[[ DATASET RECORDS, beginning ]]

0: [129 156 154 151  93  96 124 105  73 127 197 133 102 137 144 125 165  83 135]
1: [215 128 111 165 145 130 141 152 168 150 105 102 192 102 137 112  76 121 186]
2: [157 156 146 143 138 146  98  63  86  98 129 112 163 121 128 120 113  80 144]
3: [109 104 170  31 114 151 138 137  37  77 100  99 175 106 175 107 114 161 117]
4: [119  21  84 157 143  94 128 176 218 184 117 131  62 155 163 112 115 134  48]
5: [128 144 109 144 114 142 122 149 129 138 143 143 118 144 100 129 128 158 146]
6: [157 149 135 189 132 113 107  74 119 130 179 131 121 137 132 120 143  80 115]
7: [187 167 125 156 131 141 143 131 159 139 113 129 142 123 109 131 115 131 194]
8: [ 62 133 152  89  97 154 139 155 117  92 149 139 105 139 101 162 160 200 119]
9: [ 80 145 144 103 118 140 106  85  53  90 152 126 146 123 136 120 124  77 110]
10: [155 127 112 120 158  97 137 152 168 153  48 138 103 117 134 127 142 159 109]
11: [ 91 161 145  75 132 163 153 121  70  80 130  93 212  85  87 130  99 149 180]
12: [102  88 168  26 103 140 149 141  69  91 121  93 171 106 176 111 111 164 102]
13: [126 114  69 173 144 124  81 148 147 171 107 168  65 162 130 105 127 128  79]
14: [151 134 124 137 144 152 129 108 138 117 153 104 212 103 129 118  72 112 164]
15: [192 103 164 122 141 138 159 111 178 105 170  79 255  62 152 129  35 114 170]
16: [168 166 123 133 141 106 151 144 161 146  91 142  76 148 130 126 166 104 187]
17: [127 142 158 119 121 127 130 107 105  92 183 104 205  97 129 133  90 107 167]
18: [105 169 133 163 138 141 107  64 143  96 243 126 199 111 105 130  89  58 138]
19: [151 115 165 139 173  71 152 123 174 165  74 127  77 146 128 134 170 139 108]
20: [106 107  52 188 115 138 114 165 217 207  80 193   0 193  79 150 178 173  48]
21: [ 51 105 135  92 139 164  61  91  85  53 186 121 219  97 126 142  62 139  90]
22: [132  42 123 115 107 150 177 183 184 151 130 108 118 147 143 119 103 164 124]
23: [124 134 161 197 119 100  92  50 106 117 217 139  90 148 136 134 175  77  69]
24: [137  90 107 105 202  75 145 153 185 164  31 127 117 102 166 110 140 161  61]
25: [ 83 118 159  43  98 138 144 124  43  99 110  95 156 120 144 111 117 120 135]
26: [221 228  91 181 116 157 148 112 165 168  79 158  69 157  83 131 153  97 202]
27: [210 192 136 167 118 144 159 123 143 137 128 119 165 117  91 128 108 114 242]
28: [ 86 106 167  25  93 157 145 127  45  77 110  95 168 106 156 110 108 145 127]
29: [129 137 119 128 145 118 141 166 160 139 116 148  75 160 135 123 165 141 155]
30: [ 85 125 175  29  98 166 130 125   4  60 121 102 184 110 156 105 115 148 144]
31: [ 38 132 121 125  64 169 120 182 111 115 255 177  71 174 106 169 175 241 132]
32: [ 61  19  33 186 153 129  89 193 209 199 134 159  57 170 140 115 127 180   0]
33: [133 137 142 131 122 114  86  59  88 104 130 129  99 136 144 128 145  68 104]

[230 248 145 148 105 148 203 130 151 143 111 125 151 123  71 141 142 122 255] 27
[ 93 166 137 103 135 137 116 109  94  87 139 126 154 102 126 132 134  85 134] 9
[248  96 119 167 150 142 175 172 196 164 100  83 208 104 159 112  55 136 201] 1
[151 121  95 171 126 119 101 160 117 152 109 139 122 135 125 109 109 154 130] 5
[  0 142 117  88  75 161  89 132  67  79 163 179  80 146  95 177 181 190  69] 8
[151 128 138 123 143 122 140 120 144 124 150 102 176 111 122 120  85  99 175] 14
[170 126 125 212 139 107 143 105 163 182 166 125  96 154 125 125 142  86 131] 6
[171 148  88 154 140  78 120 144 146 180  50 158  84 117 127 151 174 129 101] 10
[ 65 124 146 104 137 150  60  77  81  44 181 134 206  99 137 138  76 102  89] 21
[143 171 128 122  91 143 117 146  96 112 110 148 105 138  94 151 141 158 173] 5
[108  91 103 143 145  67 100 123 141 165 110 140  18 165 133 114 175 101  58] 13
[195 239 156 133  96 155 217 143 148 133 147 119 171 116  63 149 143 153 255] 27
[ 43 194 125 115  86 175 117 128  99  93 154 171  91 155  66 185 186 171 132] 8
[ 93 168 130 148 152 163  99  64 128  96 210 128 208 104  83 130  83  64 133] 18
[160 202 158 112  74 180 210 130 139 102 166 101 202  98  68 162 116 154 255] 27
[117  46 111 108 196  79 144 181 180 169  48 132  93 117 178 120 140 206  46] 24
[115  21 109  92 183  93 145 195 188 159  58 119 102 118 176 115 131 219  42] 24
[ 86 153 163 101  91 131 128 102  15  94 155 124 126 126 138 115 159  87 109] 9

[[ DATASET RECORDS, end ]]
[[ DATASET RECORDS, beginning ]]

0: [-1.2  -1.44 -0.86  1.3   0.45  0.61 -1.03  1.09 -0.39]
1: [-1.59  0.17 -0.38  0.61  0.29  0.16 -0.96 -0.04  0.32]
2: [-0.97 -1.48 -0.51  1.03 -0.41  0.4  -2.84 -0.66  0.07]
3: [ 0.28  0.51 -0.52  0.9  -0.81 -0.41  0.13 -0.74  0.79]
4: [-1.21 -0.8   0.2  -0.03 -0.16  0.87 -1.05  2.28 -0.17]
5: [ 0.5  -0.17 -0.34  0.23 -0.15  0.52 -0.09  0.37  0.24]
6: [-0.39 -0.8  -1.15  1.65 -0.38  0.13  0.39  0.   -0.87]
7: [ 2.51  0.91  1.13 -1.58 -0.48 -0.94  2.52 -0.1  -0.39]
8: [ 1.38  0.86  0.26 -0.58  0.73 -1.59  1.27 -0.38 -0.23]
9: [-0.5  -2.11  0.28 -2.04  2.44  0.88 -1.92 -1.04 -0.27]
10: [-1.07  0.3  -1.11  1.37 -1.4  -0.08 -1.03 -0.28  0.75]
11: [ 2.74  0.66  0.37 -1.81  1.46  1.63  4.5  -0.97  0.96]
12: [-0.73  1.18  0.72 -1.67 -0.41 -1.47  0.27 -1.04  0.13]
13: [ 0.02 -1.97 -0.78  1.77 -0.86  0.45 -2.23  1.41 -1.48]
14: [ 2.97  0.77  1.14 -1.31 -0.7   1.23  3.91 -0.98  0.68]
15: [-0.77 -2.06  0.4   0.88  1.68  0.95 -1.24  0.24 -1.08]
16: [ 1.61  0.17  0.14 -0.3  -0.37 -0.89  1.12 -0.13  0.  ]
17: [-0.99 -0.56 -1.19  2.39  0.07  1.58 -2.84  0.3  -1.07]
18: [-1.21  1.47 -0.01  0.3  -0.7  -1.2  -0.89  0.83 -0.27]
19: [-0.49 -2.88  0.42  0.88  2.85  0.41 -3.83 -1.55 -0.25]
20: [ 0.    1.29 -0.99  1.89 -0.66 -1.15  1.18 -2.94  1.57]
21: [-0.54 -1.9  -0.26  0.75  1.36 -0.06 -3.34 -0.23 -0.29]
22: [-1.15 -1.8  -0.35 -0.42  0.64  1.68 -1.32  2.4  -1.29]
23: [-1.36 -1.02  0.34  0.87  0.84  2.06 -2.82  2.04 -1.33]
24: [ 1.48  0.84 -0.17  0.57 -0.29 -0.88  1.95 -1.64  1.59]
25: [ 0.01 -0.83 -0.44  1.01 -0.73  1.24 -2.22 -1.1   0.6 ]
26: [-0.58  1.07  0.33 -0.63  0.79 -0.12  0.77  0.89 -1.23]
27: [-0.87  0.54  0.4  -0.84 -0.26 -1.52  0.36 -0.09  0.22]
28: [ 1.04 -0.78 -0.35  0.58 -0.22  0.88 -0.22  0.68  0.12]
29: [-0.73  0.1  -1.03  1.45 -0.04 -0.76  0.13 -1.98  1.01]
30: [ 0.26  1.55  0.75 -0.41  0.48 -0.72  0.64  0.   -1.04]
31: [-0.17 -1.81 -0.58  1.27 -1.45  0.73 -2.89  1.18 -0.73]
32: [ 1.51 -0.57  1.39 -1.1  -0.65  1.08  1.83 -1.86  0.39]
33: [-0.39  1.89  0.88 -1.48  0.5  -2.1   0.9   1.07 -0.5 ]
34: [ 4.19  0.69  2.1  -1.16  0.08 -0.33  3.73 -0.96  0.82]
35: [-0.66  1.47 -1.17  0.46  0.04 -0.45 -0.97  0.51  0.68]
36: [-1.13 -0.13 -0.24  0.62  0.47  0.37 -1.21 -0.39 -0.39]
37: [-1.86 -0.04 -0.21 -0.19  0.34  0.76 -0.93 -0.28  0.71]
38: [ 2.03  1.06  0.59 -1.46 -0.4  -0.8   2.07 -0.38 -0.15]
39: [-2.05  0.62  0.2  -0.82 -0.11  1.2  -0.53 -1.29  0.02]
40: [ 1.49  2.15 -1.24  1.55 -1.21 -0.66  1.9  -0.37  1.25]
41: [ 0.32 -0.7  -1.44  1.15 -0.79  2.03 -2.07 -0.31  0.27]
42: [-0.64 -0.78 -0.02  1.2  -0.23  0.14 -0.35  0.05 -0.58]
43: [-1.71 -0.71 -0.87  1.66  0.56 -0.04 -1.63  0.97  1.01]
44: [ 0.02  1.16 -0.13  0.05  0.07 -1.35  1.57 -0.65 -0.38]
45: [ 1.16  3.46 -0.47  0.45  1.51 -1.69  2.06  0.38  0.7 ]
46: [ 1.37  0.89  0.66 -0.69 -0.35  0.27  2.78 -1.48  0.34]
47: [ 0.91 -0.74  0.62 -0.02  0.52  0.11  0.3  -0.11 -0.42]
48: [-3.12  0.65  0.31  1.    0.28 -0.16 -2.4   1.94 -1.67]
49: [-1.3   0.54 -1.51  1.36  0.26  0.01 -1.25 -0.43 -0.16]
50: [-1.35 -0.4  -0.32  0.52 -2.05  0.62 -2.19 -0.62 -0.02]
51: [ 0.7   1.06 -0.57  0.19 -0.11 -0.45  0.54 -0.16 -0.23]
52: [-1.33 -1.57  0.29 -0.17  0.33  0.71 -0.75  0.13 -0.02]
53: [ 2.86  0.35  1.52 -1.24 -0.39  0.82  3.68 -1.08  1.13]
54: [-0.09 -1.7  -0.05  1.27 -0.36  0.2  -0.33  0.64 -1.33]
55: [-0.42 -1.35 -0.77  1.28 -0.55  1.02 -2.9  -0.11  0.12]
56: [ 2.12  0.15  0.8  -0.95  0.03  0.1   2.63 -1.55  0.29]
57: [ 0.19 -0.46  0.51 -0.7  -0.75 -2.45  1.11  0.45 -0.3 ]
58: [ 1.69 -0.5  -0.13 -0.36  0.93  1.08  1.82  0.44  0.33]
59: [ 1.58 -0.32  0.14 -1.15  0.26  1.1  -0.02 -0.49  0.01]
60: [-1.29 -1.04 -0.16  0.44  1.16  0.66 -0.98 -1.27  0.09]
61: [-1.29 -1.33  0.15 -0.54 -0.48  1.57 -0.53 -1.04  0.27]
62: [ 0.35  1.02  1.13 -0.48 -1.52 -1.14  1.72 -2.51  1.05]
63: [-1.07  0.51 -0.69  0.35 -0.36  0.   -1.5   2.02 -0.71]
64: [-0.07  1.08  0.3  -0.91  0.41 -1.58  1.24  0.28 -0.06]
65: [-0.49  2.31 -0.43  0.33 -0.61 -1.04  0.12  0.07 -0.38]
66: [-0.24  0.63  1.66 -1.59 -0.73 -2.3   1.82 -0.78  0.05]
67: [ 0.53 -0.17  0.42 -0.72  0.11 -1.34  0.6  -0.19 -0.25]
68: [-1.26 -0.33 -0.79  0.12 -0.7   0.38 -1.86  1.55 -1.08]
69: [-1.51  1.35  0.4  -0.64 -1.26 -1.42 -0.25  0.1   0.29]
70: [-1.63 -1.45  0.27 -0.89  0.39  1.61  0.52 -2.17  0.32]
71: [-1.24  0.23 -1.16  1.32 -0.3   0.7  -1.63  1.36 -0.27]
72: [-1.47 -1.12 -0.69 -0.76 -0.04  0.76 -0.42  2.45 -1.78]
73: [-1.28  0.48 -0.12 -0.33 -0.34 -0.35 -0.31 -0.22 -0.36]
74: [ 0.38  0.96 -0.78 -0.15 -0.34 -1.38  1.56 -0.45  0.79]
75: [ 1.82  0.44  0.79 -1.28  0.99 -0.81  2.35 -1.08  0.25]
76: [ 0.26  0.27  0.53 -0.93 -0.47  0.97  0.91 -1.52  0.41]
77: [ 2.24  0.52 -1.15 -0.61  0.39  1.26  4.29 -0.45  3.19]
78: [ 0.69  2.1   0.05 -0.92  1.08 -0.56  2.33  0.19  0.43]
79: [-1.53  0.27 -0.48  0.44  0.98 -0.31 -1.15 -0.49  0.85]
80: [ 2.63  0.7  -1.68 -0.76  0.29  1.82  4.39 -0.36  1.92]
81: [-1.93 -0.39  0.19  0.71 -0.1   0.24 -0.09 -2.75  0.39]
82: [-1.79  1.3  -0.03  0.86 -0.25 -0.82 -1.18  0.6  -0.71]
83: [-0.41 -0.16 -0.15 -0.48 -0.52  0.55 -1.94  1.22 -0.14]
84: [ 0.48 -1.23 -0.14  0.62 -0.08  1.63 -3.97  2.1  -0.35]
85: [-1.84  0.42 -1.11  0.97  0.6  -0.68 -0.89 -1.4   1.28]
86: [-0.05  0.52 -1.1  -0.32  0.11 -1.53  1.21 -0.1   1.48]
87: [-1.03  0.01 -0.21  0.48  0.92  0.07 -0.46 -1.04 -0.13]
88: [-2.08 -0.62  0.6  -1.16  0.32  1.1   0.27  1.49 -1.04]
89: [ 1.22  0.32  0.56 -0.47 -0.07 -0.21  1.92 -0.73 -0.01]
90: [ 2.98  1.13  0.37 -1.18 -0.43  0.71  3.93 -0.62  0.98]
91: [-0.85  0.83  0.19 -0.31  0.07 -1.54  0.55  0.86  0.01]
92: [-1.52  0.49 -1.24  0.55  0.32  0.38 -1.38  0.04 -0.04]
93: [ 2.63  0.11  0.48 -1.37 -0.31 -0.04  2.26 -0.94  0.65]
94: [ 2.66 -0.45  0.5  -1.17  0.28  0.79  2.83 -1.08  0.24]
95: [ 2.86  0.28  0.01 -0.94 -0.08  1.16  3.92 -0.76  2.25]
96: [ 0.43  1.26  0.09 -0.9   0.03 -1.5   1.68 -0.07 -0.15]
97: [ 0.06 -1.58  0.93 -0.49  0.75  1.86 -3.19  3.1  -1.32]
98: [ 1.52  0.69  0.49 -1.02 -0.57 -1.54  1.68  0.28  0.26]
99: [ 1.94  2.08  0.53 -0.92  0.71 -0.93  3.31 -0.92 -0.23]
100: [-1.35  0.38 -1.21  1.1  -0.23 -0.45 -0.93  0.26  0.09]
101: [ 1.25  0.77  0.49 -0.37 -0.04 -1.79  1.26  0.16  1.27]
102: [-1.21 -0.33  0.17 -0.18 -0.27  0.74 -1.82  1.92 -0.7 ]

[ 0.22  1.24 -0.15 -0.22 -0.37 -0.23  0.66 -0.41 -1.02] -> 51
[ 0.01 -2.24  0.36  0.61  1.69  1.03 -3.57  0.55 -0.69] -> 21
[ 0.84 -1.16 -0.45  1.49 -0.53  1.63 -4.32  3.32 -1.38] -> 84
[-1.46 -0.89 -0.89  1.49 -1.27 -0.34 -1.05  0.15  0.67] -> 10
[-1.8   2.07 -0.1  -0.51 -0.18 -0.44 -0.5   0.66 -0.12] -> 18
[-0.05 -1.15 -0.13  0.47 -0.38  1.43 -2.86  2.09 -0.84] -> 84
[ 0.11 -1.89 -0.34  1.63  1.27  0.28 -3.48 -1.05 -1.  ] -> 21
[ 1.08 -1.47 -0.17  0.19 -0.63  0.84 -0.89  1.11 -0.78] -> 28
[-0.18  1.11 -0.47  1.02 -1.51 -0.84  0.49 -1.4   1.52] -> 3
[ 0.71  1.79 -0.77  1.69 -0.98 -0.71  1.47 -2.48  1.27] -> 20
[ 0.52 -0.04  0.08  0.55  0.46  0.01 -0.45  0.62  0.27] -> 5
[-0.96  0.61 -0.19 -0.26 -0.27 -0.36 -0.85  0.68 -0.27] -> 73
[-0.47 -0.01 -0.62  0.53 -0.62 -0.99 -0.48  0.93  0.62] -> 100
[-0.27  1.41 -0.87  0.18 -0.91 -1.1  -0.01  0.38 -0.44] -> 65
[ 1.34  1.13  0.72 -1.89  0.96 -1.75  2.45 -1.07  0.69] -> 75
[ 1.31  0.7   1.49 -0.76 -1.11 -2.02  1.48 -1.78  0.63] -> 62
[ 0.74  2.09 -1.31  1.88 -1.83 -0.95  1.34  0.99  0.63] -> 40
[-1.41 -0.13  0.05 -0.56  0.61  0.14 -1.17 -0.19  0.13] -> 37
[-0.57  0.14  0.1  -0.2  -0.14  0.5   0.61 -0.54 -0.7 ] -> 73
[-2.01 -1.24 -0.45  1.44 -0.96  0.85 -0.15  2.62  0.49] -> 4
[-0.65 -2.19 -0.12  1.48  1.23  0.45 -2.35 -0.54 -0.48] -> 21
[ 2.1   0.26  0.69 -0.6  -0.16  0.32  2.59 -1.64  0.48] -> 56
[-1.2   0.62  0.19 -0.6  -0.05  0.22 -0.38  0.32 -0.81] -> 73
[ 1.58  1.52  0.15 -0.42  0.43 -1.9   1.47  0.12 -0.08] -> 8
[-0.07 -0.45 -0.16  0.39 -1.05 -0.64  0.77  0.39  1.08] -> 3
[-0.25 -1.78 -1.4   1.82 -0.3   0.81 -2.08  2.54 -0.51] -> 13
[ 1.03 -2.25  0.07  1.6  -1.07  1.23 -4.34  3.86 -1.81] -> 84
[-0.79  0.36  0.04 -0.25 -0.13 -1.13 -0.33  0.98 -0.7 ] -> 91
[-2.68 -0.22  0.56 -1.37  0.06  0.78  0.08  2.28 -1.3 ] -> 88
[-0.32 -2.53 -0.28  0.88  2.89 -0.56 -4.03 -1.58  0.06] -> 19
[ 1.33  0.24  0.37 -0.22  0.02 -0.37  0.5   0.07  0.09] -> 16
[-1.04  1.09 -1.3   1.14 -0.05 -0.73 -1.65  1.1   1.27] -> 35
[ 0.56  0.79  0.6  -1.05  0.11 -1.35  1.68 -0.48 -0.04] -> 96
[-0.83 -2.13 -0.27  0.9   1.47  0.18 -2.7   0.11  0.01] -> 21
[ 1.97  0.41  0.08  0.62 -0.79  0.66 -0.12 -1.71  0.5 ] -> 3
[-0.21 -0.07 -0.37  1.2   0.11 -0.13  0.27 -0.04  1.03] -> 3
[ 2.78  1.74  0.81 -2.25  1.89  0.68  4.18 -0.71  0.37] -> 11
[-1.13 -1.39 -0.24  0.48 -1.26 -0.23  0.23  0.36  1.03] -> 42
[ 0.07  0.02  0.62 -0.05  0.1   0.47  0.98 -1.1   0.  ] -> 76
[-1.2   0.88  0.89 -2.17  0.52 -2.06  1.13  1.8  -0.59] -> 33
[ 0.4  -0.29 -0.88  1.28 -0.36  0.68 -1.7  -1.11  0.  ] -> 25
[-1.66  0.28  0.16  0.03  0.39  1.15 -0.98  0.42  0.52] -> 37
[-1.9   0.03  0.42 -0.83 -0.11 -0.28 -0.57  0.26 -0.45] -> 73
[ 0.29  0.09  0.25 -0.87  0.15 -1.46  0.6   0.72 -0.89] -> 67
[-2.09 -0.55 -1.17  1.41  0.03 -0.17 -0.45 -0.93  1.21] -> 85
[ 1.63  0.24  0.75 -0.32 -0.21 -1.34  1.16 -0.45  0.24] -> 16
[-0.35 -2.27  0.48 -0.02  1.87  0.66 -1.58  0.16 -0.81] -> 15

[[ DATASET RECORDS, end ]]
[[ DATASET RECORDS, beginning ]]

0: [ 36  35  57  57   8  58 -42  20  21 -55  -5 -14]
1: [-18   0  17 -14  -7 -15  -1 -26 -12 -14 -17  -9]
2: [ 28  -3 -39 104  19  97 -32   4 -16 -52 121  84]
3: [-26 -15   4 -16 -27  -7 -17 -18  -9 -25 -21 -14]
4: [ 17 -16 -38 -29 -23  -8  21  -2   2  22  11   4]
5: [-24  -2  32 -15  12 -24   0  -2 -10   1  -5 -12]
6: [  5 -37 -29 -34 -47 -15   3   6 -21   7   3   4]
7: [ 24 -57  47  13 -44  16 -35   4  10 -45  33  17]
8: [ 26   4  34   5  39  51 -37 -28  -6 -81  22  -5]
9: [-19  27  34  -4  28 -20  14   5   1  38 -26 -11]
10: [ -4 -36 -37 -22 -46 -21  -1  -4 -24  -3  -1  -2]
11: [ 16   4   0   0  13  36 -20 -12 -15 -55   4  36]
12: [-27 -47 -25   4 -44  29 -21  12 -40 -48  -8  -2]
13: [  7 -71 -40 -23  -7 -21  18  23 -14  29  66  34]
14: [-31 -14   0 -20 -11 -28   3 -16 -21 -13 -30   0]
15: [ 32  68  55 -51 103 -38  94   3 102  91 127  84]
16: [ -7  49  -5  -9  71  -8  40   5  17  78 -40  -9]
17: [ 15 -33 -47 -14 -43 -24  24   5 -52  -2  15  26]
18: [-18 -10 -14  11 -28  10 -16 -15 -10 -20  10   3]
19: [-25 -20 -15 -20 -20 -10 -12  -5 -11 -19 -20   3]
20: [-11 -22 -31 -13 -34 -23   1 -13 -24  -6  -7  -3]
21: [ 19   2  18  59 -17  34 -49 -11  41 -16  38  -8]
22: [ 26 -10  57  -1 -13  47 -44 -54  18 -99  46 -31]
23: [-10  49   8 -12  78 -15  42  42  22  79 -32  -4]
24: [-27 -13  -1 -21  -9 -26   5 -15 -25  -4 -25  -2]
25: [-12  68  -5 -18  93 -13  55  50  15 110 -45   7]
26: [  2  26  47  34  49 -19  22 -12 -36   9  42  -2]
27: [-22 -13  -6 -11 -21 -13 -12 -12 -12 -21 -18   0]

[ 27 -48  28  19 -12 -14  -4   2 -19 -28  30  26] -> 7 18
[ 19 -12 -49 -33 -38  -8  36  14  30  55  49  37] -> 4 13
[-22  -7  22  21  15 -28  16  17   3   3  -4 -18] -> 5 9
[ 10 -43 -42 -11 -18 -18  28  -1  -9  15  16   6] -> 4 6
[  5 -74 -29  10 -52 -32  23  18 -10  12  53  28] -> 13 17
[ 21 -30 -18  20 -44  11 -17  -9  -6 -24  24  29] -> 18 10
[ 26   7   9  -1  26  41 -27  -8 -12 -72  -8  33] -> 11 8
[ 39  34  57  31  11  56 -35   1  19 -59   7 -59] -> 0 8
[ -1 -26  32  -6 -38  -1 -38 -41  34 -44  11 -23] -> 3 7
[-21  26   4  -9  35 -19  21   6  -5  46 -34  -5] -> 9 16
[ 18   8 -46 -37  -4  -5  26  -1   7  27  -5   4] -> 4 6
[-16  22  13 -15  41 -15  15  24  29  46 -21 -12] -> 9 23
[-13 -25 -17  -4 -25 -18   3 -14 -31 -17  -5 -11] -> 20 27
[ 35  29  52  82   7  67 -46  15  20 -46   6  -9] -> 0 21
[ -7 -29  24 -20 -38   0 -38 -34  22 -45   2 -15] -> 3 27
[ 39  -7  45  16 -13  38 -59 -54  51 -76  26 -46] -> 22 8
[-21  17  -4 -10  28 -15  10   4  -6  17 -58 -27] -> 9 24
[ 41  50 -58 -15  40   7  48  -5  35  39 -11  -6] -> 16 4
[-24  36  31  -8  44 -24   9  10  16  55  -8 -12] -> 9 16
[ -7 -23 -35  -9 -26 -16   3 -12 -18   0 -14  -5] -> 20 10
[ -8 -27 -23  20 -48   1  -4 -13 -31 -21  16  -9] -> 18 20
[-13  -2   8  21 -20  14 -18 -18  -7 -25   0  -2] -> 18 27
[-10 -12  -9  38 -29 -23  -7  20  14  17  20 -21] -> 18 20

[[ DATASET RECORDS, end ]]

_WHAT IS BEING ASKED_
Look above for the line holding "[ 0.11 -1.89". Print it and every line after it, exactly, through the line holding "-0.04] -> 96".

_ANSWER_
[ 0.11 -1.89 -0.34  1.63  1.27  0.28 -3.48 -1.05 -1.  ] -> 21
[ 1.08 -1.47 -0.17  0.19 -0.63  0.84 -0.89  1.11 -0.78] -> 28
[-0.18  1.11 -0.47  1.02 -1.51 -0.84  0.49 -1.4   1.52] -> 3
[ 0.71  1.79 -0.77  1.69 -0.98 -0.71  1.47 -2.48  1.27] -> 20
[ 0.52 -0.04  0.08  0.55  0.46  0.01 -0.45  0.62  0.27] -> 5
[-0.96  0.61 -0.19 -0.26 -0.27 -0.36 -0.85  0.68 -0.27] -> 73
[-0.47 -0.01 -0.62  0.53 -0.62 -0.99 -0.48  0.93  0.62] -> 100
[-0.27  1.41 -0.87  0.18 -0.91 -1.1  -0.01  0.38 -0.44] -> 65
[ 1.34  1.13  0.72 -1.89  0.96 -1.75  2.45 -1.07  0.69] -> 75
[ 1.31  0.7   1.49 -0.76 -1.11 -2.02  1.48 -1.78  0.63] -> 62
[ 0.74  2.09 -1.31  1.88 -1.83 -0.95  1.34  0.99  0.63] -> 40
[-1.41 -0.13  0.05 -0.56  0.61  0.14 -1.17 -0.19  0.13] -> 37
[-0.57  0.14  0.1  -0.2  -0.14  0.5   0.61 -0.54 -0.7 ] -> 73
[-2.01 -1.24 -0.45  1.44 -0.96  0.85 -0.15  2.62  0.49] -> 4
[-0.65 -2.19 -0.12  1.48  1.23  0.45 -2.35 -0.54 -0.48] -> 21
[ 2.1   0.26  0.69 -0.6  -0.16  0.32  2.59 -1.64  0.48] -> 56
[-1.2   0.62  0.19 -0.6  -0.05  0.22 -0.38  0.32 -0.81] -> 73
[ 1.58  1.52  0.15 -0.42  0.43 -1.9   1.47  0.12 -0.08] -> 8
[-0.07 -0.45 -0.16  0.39 -1.05 -0.64  0.77  0.39  1.08] -> 3
[-0.25 -1.78 -1.4   1.82 -0.3   0.81 -2.08  2.54 -0.51] -> 13
[ 1.03 -2.25  0.07  1.6  -1.07  1.23 -4.34  3.86 -1.81] -> 84
[-0.79  0.36  0.04 -0.25 -0.13 -1.13 -0.33  0.98 -0.7 ] -> 91
[-2.68 -0.22  0.56 -1.37  0.06  0.78  0.08  2.28 -1.3 ] -> 88
[-0.32 -2.53 -0.28  0.88  2.89 -0.56 -4.03 -1.58  0.06] -> 19
[ 1.33  0.24  0.37 -0.22  0.02 -0.37  0.5   0.07  0.09] -> 16
[-1.04  1.09 -1.3   1.14 -0.05 -0.73 -1.65  1.1   1.27] -> 35
[ 0.56  0.79  0.6  -1.05  0.11 -1.35  1.68 -0.48 -0.04] -> 96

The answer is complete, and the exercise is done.